Problem description: Please count the lines in the entries below that include the word "where", and give only the number.

Extracted material:
....

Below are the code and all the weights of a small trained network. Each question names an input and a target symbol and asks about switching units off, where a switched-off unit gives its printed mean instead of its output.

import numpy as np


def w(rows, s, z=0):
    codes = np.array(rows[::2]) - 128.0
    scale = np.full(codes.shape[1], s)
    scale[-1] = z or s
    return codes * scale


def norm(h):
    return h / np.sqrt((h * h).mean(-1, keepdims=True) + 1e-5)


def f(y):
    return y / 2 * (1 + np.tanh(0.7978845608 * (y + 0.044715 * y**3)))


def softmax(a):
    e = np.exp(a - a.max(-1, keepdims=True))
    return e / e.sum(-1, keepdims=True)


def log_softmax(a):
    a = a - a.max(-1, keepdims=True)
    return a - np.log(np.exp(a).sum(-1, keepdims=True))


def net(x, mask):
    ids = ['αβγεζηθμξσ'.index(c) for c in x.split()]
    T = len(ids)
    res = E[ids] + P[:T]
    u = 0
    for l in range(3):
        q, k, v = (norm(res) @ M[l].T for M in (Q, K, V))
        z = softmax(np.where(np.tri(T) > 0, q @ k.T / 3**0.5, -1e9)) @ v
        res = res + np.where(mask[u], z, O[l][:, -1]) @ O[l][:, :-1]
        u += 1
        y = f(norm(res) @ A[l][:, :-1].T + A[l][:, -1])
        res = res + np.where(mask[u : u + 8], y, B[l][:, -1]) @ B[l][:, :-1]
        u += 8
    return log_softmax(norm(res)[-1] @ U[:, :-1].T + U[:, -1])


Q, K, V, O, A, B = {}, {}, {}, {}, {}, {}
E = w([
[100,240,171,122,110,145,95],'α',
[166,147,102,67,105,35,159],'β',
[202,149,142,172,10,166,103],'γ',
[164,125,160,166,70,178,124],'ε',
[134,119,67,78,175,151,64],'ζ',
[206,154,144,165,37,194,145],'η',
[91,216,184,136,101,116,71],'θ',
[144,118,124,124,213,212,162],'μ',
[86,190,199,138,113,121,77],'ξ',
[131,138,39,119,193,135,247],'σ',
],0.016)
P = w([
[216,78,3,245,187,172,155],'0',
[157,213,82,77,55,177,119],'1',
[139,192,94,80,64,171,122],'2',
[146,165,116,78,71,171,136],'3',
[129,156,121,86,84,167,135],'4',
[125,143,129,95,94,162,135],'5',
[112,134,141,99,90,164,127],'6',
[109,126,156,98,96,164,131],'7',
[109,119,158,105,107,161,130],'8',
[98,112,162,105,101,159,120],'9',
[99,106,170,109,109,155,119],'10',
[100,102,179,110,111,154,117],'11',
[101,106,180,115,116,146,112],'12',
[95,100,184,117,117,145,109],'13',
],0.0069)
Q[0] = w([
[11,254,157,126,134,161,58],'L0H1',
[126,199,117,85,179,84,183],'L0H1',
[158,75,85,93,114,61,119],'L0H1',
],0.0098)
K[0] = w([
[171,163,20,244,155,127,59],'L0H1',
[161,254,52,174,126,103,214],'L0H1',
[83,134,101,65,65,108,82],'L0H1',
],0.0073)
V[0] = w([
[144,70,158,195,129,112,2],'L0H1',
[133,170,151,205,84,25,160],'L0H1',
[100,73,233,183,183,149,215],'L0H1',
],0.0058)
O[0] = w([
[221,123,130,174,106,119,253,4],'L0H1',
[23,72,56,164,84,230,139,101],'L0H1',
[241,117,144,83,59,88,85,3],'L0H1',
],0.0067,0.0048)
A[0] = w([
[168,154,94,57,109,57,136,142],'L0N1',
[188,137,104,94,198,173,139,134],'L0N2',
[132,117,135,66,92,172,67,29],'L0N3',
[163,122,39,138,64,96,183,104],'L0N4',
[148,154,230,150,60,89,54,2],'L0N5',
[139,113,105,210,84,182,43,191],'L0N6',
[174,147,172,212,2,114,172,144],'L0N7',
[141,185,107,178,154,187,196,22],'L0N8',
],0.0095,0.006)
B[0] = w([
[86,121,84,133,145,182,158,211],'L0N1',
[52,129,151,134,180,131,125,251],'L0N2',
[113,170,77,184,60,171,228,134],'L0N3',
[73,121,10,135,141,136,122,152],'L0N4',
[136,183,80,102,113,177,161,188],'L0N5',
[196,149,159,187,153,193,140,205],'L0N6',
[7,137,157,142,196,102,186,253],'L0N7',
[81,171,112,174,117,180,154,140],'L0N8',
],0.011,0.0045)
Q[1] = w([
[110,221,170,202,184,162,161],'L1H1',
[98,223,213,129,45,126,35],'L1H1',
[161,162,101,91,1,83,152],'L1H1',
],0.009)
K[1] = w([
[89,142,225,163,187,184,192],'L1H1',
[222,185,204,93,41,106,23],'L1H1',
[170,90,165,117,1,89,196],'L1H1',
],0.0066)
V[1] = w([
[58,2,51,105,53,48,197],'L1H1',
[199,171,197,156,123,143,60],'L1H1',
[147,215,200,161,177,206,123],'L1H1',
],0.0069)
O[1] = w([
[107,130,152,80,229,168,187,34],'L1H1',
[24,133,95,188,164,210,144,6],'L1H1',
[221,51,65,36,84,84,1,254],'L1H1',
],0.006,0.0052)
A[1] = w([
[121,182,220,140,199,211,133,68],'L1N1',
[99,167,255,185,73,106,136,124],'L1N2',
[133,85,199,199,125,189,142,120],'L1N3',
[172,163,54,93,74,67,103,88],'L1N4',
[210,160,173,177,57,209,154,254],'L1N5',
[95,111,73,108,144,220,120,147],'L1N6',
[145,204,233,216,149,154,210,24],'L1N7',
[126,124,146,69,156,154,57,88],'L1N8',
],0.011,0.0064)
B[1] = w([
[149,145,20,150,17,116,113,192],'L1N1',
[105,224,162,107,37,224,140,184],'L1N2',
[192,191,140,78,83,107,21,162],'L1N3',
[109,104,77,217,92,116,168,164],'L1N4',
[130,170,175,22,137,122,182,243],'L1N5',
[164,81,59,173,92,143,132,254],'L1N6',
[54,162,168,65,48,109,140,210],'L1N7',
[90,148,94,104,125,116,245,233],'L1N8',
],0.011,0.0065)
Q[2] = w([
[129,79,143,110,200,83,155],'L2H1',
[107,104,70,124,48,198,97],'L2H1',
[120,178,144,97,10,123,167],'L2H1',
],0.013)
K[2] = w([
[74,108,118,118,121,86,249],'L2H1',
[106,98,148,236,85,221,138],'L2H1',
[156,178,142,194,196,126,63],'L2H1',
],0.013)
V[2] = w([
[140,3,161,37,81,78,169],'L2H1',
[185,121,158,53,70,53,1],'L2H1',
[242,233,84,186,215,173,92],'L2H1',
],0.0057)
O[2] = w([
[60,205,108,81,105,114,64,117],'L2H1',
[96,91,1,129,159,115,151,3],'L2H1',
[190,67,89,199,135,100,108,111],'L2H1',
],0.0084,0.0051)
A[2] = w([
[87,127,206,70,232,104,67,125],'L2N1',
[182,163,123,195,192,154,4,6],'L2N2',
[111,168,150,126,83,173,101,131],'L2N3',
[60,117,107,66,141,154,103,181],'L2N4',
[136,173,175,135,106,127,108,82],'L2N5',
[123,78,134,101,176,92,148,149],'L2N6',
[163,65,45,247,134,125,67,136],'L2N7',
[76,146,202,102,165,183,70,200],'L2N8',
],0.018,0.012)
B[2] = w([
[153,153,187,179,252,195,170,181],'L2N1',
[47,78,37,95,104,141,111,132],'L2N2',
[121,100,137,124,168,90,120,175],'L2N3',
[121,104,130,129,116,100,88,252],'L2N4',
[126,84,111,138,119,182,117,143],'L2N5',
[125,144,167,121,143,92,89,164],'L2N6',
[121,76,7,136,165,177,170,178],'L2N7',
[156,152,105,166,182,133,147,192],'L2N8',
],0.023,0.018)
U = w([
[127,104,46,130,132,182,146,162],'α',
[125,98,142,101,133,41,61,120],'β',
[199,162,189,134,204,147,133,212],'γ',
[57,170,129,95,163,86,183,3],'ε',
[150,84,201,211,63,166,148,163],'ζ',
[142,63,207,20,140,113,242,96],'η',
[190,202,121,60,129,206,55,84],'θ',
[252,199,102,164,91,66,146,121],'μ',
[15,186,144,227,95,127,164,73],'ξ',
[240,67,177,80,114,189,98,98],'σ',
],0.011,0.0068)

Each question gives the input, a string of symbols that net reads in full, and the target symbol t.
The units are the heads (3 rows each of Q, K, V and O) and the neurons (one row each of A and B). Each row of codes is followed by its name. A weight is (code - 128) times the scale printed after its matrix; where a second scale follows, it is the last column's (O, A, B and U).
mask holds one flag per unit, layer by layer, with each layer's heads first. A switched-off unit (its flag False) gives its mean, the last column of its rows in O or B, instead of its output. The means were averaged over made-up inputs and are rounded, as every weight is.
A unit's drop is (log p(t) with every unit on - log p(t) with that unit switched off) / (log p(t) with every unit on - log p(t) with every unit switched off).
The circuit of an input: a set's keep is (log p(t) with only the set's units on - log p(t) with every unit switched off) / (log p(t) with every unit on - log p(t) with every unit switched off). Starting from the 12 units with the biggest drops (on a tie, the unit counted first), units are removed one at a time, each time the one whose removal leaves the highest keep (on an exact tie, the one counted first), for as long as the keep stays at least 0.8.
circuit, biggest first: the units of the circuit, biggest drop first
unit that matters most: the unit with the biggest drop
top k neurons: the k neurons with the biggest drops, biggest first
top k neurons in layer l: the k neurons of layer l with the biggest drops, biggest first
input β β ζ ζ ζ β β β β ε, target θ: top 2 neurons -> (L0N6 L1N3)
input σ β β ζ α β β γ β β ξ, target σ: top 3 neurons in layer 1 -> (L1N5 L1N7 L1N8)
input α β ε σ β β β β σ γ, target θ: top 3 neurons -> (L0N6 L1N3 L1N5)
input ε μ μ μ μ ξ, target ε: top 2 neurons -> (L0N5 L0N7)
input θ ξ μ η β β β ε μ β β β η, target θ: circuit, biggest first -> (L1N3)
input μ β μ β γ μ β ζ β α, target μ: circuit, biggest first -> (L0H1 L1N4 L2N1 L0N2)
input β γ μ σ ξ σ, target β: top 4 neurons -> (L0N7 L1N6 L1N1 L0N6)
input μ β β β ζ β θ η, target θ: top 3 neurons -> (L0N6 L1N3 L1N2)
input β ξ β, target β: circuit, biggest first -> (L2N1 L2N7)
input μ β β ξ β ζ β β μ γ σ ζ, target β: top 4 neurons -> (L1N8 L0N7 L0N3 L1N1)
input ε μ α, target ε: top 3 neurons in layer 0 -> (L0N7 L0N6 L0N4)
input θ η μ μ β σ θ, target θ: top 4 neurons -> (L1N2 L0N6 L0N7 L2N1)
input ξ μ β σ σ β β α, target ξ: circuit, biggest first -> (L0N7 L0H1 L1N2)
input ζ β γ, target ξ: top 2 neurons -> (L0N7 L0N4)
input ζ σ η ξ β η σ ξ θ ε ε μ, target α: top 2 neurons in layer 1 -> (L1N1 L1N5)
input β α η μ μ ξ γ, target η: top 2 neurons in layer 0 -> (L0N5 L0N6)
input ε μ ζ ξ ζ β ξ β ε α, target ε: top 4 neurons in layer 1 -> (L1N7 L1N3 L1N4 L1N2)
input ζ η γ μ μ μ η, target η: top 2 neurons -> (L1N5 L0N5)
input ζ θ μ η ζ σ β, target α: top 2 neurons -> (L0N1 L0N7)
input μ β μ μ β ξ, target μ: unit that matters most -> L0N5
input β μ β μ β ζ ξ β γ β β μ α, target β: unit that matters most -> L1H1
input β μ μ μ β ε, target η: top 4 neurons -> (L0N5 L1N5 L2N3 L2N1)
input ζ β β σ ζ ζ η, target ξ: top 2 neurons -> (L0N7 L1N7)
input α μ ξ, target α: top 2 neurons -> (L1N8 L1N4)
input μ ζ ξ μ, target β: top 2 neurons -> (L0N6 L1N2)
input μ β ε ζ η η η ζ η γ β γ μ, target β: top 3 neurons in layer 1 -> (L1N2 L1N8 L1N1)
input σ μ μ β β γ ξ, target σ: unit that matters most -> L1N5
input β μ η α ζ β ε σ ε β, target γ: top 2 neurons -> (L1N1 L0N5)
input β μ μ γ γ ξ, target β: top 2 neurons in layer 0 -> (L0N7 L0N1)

....

Answer space: 5